**WHAT IS NEEDED**
Please restate the listing below in full, word for word.
= Beginning of Section =
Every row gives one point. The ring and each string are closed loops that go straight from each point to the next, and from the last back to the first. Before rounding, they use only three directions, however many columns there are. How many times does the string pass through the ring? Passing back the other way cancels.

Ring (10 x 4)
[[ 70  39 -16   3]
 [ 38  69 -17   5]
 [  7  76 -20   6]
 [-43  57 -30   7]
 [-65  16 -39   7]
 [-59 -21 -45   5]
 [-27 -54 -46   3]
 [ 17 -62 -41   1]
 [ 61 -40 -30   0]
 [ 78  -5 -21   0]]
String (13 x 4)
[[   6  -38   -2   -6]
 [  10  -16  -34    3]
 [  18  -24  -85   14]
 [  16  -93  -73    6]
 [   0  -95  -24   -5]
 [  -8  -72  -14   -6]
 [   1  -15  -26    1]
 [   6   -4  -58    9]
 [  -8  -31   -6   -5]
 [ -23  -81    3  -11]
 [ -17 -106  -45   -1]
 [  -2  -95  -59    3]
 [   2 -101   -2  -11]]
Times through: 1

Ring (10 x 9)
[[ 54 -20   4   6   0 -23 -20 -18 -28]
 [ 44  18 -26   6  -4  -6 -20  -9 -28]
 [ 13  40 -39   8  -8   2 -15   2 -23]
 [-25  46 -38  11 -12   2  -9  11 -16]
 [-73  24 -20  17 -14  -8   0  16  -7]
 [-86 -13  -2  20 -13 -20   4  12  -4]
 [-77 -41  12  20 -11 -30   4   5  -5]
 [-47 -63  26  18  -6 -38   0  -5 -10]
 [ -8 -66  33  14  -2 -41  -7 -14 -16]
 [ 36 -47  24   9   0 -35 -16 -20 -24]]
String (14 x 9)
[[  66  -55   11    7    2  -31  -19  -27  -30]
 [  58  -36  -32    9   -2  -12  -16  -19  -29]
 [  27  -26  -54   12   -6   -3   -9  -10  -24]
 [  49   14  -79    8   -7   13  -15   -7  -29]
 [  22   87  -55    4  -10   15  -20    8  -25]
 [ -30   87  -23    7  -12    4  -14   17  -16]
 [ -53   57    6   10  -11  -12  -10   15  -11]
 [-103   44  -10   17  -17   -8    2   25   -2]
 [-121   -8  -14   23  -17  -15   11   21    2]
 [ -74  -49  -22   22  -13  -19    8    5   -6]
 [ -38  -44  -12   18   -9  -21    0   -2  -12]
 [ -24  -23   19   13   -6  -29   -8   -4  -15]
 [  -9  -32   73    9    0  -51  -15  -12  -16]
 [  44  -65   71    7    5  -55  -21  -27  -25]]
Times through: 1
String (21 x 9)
= End of Section =
**RESPONSE AREA**
Every row gives one point. The ring and each string are closed loops that go straight from each point to the next, and from the last back to the first. Before rounding, they use only three directions, however many columns there are. How many times does the string pass through the ring? Passing back the other way cancels.

Ring (10 x 4)
[[ 70  39 -16   3]
 [ 38  69 -17   5]
 [  7  76 -20   6]
 [-43  57 -30   7]
 [-65  16 -39   7]
 [-59 -21 -45   5]
 [-27 -54 -46   3]
 [ 17 -62 -41   1]
 [ 61 -40 -30   0]
 [ 78  -5 -21   0]]
String (13 x 4)
[[   6  -38   -2   -6]
 [  10  -16  -34    3]
 [  18  -24  -85   14]
 [  16  -93  -73    6]
 [   0  -95  -24   -5]
 [  -8  -72  -14   -6]
 [   1  -15  -26    1]
 [   6   -4  -58    9]
 [  -8  -31   -6   -5]
 [ -23  -81    3  -11]
 [ -17 -106  -45   -1]
 [  -2  -95  -59    3]
 [   2 -101   -2  -11]]
Times through: 1

Ring (10 x 9)
[[ 54 -20   4   6   0 -23 -20 -18 -28]
 [ 44  18 -26   6  -4  -6 -20  -9 -28]
 [ 13  40 -39   8  -8   2 -15   2 -23]
 [-25  46 -38  11 -12   2  -9  11 -16]
 [-73  24 -20  17 -14  -8   0  16  -7]
 [-86 -13  -2  20 -13 -20   4  12  -4]
 [-77 -41  12  20 -11 -30   4   5  -5]
 [-47 -63  26  18  -6 -38   0  -5 -10]
 [ -8 -66  33  14  -2 -41  -7 -14 -16]
 [ 36 -47  24   9   0 -35 -16 -20 -24]]
String (14 x 9)
[[  66  -55   11    7    2  -31  -19  -27  -30]
 [  58  -36  -32    9   -2  -12  -16  -19  -29]
 [  27  -26  -54   12   -6   -3   -9  -10  -24]
 [  49   14  -79    8   -7   13  -15   -7  -29]
 [  22   87  -55    4  -10   15  -20    8  -25]
 [ -30   87  -23    7  -12    4  -14   17  -16]
 [ -53   57    6   10  -11  -12  -10   15  -11]
 [-103   44  -10   17  -17   -8    2   25   -2]
 [-121   -8  -14   23  -17  -15   11   21    2]
 [ -74  -49  -22   22  -13  -19    8    5   -6]
 [ -38  -44  -12   18   -9  -21    0   -2  -12]
 [ -24  -23   19   13   -6  -29   -8   -4  -15]
 [  -9  -32   73    9    0  -51  -15  -12  -16]
 [  44  -65   71    7    5  -55  -21  -27  -25]]
Times through: 1
String (21 x 9)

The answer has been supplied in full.